## What you have to do
Range to reproduce from the entries below: the line with "[112 114 139", the line with "[144 134 101", and every line in between. Give them exactly and give nothing else.
# # # #
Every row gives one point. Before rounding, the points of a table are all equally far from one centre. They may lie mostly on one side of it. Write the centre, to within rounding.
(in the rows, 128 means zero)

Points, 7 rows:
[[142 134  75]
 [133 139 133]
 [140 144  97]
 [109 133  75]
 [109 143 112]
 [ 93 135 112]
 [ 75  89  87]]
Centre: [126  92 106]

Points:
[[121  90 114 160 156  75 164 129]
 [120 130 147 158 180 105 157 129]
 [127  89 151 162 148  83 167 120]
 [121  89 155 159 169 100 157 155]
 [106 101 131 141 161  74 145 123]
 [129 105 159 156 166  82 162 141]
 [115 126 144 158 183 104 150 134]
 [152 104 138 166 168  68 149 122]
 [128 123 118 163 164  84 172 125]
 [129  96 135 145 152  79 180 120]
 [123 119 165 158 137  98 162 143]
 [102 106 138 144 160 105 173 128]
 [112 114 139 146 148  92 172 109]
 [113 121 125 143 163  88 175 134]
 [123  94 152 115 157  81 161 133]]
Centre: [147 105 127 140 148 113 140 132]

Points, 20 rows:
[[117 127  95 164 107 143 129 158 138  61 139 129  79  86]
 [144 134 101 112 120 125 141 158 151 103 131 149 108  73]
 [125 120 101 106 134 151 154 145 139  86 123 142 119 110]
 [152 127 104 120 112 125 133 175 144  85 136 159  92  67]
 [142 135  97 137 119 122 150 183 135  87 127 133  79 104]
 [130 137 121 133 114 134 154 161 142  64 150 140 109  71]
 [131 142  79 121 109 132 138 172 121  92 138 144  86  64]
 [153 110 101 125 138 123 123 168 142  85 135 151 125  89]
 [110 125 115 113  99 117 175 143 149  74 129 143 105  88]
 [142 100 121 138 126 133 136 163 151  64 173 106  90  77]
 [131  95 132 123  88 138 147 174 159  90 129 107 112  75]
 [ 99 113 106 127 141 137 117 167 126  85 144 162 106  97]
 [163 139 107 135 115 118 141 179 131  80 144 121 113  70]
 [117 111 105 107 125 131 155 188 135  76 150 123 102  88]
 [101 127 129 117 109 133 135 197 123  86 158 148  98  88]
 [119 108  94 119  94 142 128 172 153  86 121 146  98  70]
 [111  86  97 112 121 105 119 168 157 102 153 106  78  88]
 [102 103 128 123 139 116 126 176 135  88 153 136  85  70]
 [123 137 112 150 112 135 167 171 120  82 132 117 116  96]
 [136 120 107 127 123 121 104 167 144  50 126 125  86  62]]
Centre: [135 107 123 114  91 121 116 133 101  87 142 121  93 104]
# # # #
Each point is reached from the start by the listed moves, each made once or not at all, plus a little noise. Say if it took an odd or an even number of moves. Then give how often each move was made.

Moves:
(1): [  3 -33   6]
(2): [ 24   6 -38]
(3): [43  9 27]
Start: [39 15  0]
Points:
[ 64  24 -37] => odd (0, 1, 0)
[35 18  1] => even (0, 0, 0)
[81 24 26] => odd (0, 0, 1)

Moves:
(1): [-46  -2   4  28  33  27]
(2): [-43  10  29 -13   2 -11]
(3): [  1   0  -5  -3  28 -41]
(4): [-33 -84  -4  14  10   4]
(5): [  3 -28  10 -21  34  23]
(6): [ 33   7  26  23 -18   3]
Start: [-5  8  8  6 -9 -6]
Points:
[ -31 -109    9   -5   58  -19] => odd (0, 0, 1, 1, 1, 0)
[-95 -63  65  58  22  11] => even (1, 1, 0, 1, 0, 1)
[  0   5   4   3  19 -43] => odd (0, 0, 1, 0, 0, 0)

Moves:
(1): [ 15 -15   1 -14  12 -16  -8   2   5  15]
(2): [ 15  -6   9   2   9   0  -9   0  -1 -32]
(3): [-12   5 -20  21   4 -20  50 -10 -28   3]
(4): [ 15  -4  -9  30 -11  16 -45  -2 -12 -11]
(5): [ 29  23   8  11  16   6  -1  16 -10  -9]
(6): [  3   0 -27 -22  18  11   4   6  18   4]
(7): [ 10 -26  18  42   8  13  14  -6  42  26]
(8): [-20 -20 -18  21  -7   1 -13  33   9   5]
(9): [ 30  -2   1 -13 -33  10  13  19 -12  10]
# # # #
## Task result
 [112 114 139 146 148  92 172 109]
 [113 121 125 143 163  88 175 134]
 [123  94 152 115 157  81 161 133]]
Centre: [147 105 127 140 148 113 140 132]

Points, 20 rows:
[[117 127  95 164 107 143 129 158 138  61 139 129  79  86]
 [144 134 101 112 120 125 141 158 151 103 131 149 108  73]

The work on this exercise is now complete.